Output nothing but the lines from the first line of the entries to the line with "[-1.5 -0.1 -0.3", inclusive, exactly as they read.

== Segment start ==

Every row has a hidden score. How much higher is the second row's score than the first row's in each pair? 10 means about the same, 20 much higher and 0 much lower. The score is a weighted sum of the row's numbers plus the product of two more (or one squared), each taken from its middle value.
[-0.6 -1.9  0.8  0.1  1.   0.1  1.5 -1.6  0.2 -0.7]
[ 1.1  0.4  0.3  0.   0.3 -0.8 -0.2  0.4 -1.4  0.6]: 11
[ 0.7  0.3  0.7  0.8 -0.5 -0.3 -1.6  1.7 -1.5  2. ]
[ 0.1  0.9 -0.2 -0.4 -1.3  0.3 -1.   0.8 -1.   0.8]: 10
[ 0.6  0.6 -0.2  1.2 -0.2 -0.1 -0.2  0.9 -0.8  0.5]
[ 0.1  0.8 -0.3 -0.1 -1.2  1.  -0.4  0.9 -0.5  1.8]: 12
[-2.1 -0.2  1.4  0.7 -0.2  1.4  1.6 -0.6  0.2 -0.8]
[ 0.7  1.3 -0.7  1.3 -1.4  0.4 -0.4  1.1  0.2  0.6]: 6
[-0.3  0.1  0.3  0.6  0.  -0.8 -1.6  1.6  0.4  1.2]
[ 0.2  1.   1.1  0.7 -0.8 -0.9 -0.5  1.2 -2.7  1.2]: 10
[-2.7 -1.7 -0.6 -0.7 -0.1  1.  -0.1 -1.6  2.9 -1.7]
[-0.4 -1.3  1.  -0.3  0.4  0.9  1.1 -2.2  0.3 -1.4]: 11
[-0.4 -1.3  1.  -0.8 -0.6  2.   0.4 -1.9 -0.2 -0.8]
[ 0.8  1.7 -0.6  1.2 -0.1 -1.5  0.7 -0.6  0.6 -0.1]: 4
[ 0.3 -1.  -0.1  0.2 -0.3  0.3  0.9 -0.6 -1.2 -1.1]
[ 0.1  1.6  0.8 -1.1 -0.1 -0.9 -1.5  1.   0.   1.5]: 11
[ 1.7  0.4 -0.3  1.2 -0.2 -1.6 -0.5  0.9 -1.3  1.1]
[ 1.3 -0.3  0.2  0.7 -0.9 -1.8 -0.2 -0.4 -1.9 -0.4]: 10
[-0.7 -0.3 -0.7  0.4  0.2 -0.3  0.2  1.   1.  -0.2]
[-1.2 -1.9  0.3  0.   0.6  0.3  1.3  0.9  0.7 -1.3]: 15
[-1.1  1.4  0.3 -0.1  1.3 -0.6  0.7 -1.4  0.2 -0.8]
[ 1.3  0.2  0.   0.4 -1.  -1.1 -0.6  0.9  0.   1.1]: 10
[ 0.7  0.6  0.3 -0.6  0.2  0.3 -0.1 -0.5 -0.4  0.2]
[-0.5 -1.7  0.2 -0.5  0.1 -0.3 -0.1  0.8  0.2 -0.4]: 8
[ 0.3  0.7 -1.  -0.3  0.5  1.6 -1.7  0.2  1.2  0.9]
[-1.4 -1.  -0.4 -1.6  1.4 -0.9  0.7 -1.8  2.2 -1.4]: 8
[ 1.   1.6  0.8  0.9  0.1  0.2  0.8 -0.2 -0.5  0.4]
[ 1.6  1.6  0.   1.2  0.   0.4  0.4  0.4 -1.6  0.1]: 10
[-0.4 -0.2  0.6 -1.9 -0.7  1.4  0.3 -2.2  1.3 -1.6]
[-0.2 -0.3  0.6 -0.7  0.6 -0.4  0.9 -1.2  1.8 -1.2]: 7
[ 1.1  0.8 -0.7  1.3 -0.5  0.3 -0.5  1.1 -1.1  1.6]
[ 0.5  1.3 -0.4 -1.   0.2 -0.2 -0.6  1.5 -0.6  0.9]: 12
[ 0.8  1.7  0.  -0.3 -0.8 -1.   0.2  0.5 -1.5  1.6]
[ 1.4 -0.1  1.4  0.9 -0.7 -0.3  0.  -0.3 -1.1 -0.5]: 7
[-0.7  0.5 -0.1  0.9  0.5 -0.5  0.2  0.4 -1.3  1.4]
[-1.5 -1.  -0.7  0.1  0.5 -0.7  1.5 -1.   2.2 -1.8]: 7
[ 0.8 -0.5  0.2  0.7 -1.2 -1.  -0.5  1.   0.1  0.7]
[-1.5 -0.1 -0.3 -0.8 -0.8 -1.1  1.8 -1.4  1.3 -0.7]: 9
[ 1.  -0.3 -0.2  1.5  0.4 -2.6  0.1  1.  -0.5  0.5]
[ 0.9 -0.7  0.  -0.2 -0.5  0.2 -1.1  2.2 -0.4  0.8]: 14
[-0.2 -1.   0.5 -0.9  0.8  0.8  0.9  0.   0.9 -1.4]
[-1.8  0.3 -0.3 -0.5  0.6 -0.2  0.8 -1.1  2.  -1. ]: 4
[-1.4 -1.3 -0.4 -0.1  0.   0.2  1.  -0.2  1.5 -1.4]
[-0.3 -0.6  0.4  0.8 -1.8  0.7 -0.4  0.3 -0.5  1.9]: 10
[-1.5 -1.5 -0.8 -1.7 -1.3 -0.1 -0.4 -2.   1.3 -0.9]
[-1.3 -0.1  0.  -0.9 -0.1  1.7 -0.4 -1.3  1.6 -1.7]: 13
[ 0.9 -0.2 -1.7  0.1 -0.9  0.6 -1.7  0.7 -0.1  1.8]
[-0.3  0.2 -0.3  0.4  1.6 -1.   0.   0.2  1.1 -0.3]: 7
[-0.5 -0.1  0.5  0.8 -0.8 -0.3 -0.1  1.2 -1.1  0.6]
[-0.3 -2.7 -0.2 -0.9 -2.   0.8 -0.4 -1.1  0.1 -1.3]: 15
[-1.  -2.   1.3 -1.8  0.2  1.1  1.1 -1.4  0.8 -0.3]
[-1.9 -0.5  1.2 -0.6 -0.8 -0.9  1.3 -1.3  0.1 -0.3]: 3
[-0.2 -0.5 -0.4 -0.9  1.3 -1.9  0.7  0.7 -0.1  0.9]
[-0.3  1.6 -0.8 -0.5  0.4 -1.1 -0.3  1.6 -0.6  0.4]: 6
[ 2.   0.   0.1  0.3 -0.3 -1.3 -0.5 -0.4 -0.4  1.2]
[ 1.6 -0.4 -0.2  0.6  0.   0.1 -0.6  0.7  0.2  0.1]: 3
[-1.6 -0.8  0.1 -0.3 -0.3  0.2  1.3 -0.2  0.6 -0.8]
[ 0.9  0.   0.5  0.  -0.8  0.6 -0.7  0.7 -0.2  0. ]: 13
[ 1.1  0.8 -0.5  0.6  0.3 -0.4 -0.6 -0.1 -1.1  0.7]
[-0.8 -0.8 -0.3 -0.1  1.6 -0.9  1.5 -1.5  1.  -1.3]: 7
[ 0.3 -0.1 -0.8  0.7 -1.5 -1.  -0.7  1.4 -1.   1.6]
[-1.4  1.2 -0.4 -0.1  1.4  0.9 -0.3 -0.3  0.7 -1.2]: 15
[-1.5 -0.4  0.8 -0.6 -0.3  0.4  0.3 -0.6  0.5  0.2]
[ 1.5  0.8 -0.8  2.  -0.7 -0.9 -0.8 -0.8 -1.6  1.4]: 15
[-0.9 -0.9  0.3 -1.  -0.1 -0.3  1.4 -0.8  1.6 -0.5]
[ 0.7  0.8 -1.1  1.7  0.7 -0.4 -0.9  1.1 -0.5  0.2]: 8
[ 1.9  0.4 -0.4  0.7  0.3 -0.9 -0.7  1.  -0.4  0.7]
[ 1.3  0.2  0.3  0.5  0.3  0.8 -1.5  0.8 -2.1 -0.1]: 13
[ 0.1  0.5 -0.5  0.1  0.3 -0.5 -0.6  0.7 -1.2  1.2]
[-0.7 -0.5  0.5 -0.5  0.1 -0.8  1.3 -0.4  0.7 -0.9]: 7
[ 1.9  0.1 -0.5  0.3 -1.   0.  -1.3  0.2 -0.4  1. ]
[-0.3  1.  -0.3  1.6  0.4  0.3  0.  -0.3 -1.9 -0.1]: 5
[-1.1 -1.7  0.6  0.  -0.8  1.   1.1 -2.   2.3 -2.1]
[ 0.6 -0.2 -0.4  0.4 -0.3  0.7 -0.7  0.5 -1.1  0.3]: 12
[-0.2 -1.  -1.  -0.3  0.3 -1.5  0.5  0.3  0.5 -0.7]
[-0.3 -0.9  0.6  0.3  0.   0.7  1.3 -0.2 -0.1 -1.1]: 12
[-1.6 -1.5 -0.1 -0.9  1.  -1.3  2.4  0.4  1.5 -0.3]
[-0.6 -0.2 -0.5 -0.7 -0.2 -0.1  0.3  0.9 -0.3  0.2]: 13
[ 0.7  0.5 -0.9  0.3  0.2  1.  -0.9  0.  -0.2  1.3]
[ 0.1  0.6 -0.9  0.6  0.2 -0.9  0.9  0.9  0.1  0.1]: 3
[-0.5 -0.1 -0.3  0.6  0.7 -0.2  0.5 -0.7  0.7 -1.5]
[ 0.1  1.3 -0.2  0.3 -0.9  1.  -1.2  1.1 -1.6  0. ]: 13
[ 0.2 -0.2 -1.   0.6  0.2 -0.4 -1.3 -0.1 -0.4  1.2]
[-2.1 -1.   0.  -1.   0.   0.1  1.8 -0.7  2.3 -1.5]: 6
[ 1.2  0.3  0.4  1.1  0.5 -1.4  0.5  0.8 -1.1  0.6]
[-0.8  0.2  0.5  0.9 -0.3  0.8  1.3 -1.9  1.8 -1.5]: 7
[ 1.   0.8 -0.6  0.7  0.  -0.4 -0.1  0.6 -1.7  0.2]
[-1.6 -0.8  0.2 -0.3 -0.5  0.4  1.1 -1.3 -0.1 -0.9]: 9
[-1.  -1.   0.9 -0.2 -0.1  0.   1.  -1.9  0.6 -0.9]
[ 0.  -2.2  0.4 -0.2 -0.4 -1.1  1.5 -0.6  2.5 -0.4]: 8
[-0.9 -1.2 -0.6 -0.9  0.2 -0.7  0.5 -0.9  1.  -1.8]
[ 0.7 -0.3 -0.6  0.2  0.1  0.5 -0.5  0.1  0.5  1.8]: 14
[-0.4  1.   0.4  0.9  0.4 -0.3  0.4 -0.6 -0.1  0.5]
[-1.3 -1.1 -0.9 -0.4  0.  -0.3  1.5 -1.5 -0.5 -1.2]: 10
[-0.6 -1.2  0.4  0.   0.5  0.7  0.7 -0.5 -0.5 -1. ]
[-0.4 -1.1  1.6 -1.3 -0.9  1.8  0.  -1.2  1.3 -1.6]: 14
[ 0.9  0.7  0.3  0.1 -0.6  0.4 -1.6 -0.7 -1.3 -0.2]
[-0.9 -0.9  0.   0.   0.2  0.1  0.7 -0.3  0.  -0.4]: 6
[-1.3 -1.2  0.2 -1.1  0.9  0.6  0.9 -0.9  1.4 -1.4]
[-0.7 -1.1  0.5 -0.2 -0.5  0.8  1.9 -2.1  0.6 -2.3]: 7
[ 1.5 -0.3  0.2  0.  -0.7  0.4 -1.5  1.5 -0.6  0. ]
[ 1.2 -0.6 -0.2 -0.2  0.5 -1.4  0.7  1.7 -0.1  0.9]: 8
[ 0.7  0.8 -0.1  0.1 -0.7  1.3 -0.6  0.  -0.9  0.5]
[ 1.3  0.4 -0.6  0.9 -0.1  0.   0.3  2.2 -1.1  1. ]: 7
[ 0.5  1.5 -1.4  1.5 -0.1  0.2 -0.1  0.9  0.   1.1]
[ 0.7 -0.7 -0.9  0.  -1.1  0.6 -0.4  0.6 -1.8  1.2]: 15
[ 0.4  0.2  0.   1.   0.3 -0.4 -0.5  0.3 -0.3  0.5]
[-1.8 -1.   0.5 -0.3 -0.1  1.1 -0.3 -1.2  1.  -1. ]: 13
[-0.1 -0.6  0.6 -1.1 -1.8  0.2 -1.2 -0.1  0.4  0.3]
[-0.8 -1.8  0.9  0.2  0.1  1.2  1.3 -2.1 -0.3 -0.2]: 11
[ 0.7  0.1  0.9  0.1 -0.4  0.5  0.7 -0.2 -0.8 -0.2]
[ 0.3  1.9 -1.3  1.   0.2  0.3 -0.2  0.3 -0.5  0.2]: 7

== Segment end ==

• _ANSWER FOR THE TASK_:
Every row has a hidden score. How much higher is the second row's score than the first row's in each pair? 10 means about the same, 20 much higher and 0 much lower. The score is a weighted sum of the row's numbers plus the product of two more (or one squared), each taken from its middle value.
[-0.6 -1.9  0.8  0.1  1.   0.1  1.5 -1.6  0.2 -0.7]
[ 1.1  0.4  0.3  0.   0.3 -0.8 -0.2  0.4 -1.4  0.6]: 11
[ 0.7  0.3  0.7  0.8 -0.5 -0.3 -1.6  1.7 -1.5  2. ]
[ 0.1  0.9 -0.2 -0.4 -1.3  0.3 -1.   0.8 -1.   0.8]: 10
[ 0.6  0.6 -0.2  1.2 -0.2 -0.1 -0.2  0.9 -0.8  0.5]
[ 0.1  0.8 -0.3 -0.1 -1.2  1.  -0.4  0.9 -0.5  1.8]: 12
[-2.1 -0.2  1.4  0.7 -0.2  1.4  1.6 -0.6  0.2 -0.8]
[ 0.7  1.3 -0.7  1.3 -1.4  0.4 -0.4  1.1  0.2  0.6]: 6
[-0.3  0.1  0.3  0.6  0.  -0.8 -1.6  1.6  0.4  1.2]
[ 0.2  1.   1.1  0.7 -0.8 -0.9 -0.5  1.2 -2.7  1.2]: 10
[-2.7 -1.7 -0.6 -0.7 -0.1  1.  -0.1 -1.6  2.9 -1.7]
[-0.4 -1.3  1.  -0.3  0.4  0.9  1.1 -2.2  0.3 -1.4]: 11
[-0.4 -1.3  1.  -0.8 -0.6  2.   0.4 -1.9 -0.2 -0.8]
[ 0.8  1.7 -0.6  1.2 -0.1 -1.5  0.7 -0.6  0.6 -0.1]: 4
[ 0.3 -1.  -0.1  0.2 -0.3  0.3  0.9 -0.6 -1.2 -1.1]
[ 0.1  1.6  0.8 -1.1 -0.1 -0.9 -1.5  1.   0.   1.5]: 11
[ 1.7  0.4 -0.3  1.2 -0.2 -1.6 -0.5  0.9 -1.3  1.1]
[ 1.3 -0.3  0.2  0.7 -0.9 -1.8 -0.2 -0.4 -1.9 -0.4]: 10
[-0.7 -0.3 -0.7  0.4  0.2 -0.3  0.2  1.   1.  -0.2]
[-1.2 -1.9  0.3  0.   0.6  0.3  1.3  0.9  0.7 -1.3]: 15
[-1.1  1.4  0.3 -0.1  1.3 -0.6  0.7 -1.4  0.2 -0.8]
[ 1.3  0.2  0.   0.4 -1.  -1.1 -0.6  0.9  0.   1.1]: 10
[ 0.7  0.6  0.3 -0.6  0.2  0.3 -0.1 -0.5 -0.4  0.2]
[-0.5 -1.7  0.2 -0.5  0.1 -0.3 -0.1  0.8  0.2 -0.4]: 8
[ 0.3  0.7 -1.  -0.3  0.5  1.6 -1.7  0.2  1.2  0.9]
[-1.4 -1.  -0.4 -1.6  1.4 -0.9  0.7 -1.8  2.2 -1.4]: 8
[ 1.   1.6  0.8  0.9  0.1  0.2  0.8 -0.2 -0.5  0.4]
[ 1.6  1.6  0.   1.2  0.   0.4  0.4  0.4 -1.6  0.1]: 10
[-0.4 -0.2  0.6 -1.9 -0.7  1.4  0.3 -2.2  1.3 -1.6]
[-0.2 -0.3  0.6 -0.7  0.6 -0.4  0.9 -1.2  1.8 -1.2]: 7
[ 1.1  0.8 -0.7  1.3 -0.5  0.3 -0.5  1.1 -1.1  1.6]
[ 0.5  1.3 -0.4 -1.   0.2 -0.2 -0.6  1.5 -0.6  0.9]: 12
[ 0.8  1.7  0.  -0.3 -0.8 -1.   0.2  0.5 -1.5  1.6]
[ 1.4 -0.1  1.4  0.9 -0.7 -0.3  0.  -0.3 -1.1 -0.5]: 7
[-0.7  0.5 -0.1  0.9  0.5 -0.5  0.2  0.4 -1.3  1.4]
[-1.5 -1.  -0.7  0.1  0.5 -0.7  1.5 -1.   2.2 -1.8]: 7
[ 0.8 -0.5  0.2  0.7 -1.2 -1.  -0.5  1.   0.1  0.7]
[-1.5 -0.1 -0.3 -0.8 -0.8 -1.1  1.8 -1.4  1.3 -0.7]: 9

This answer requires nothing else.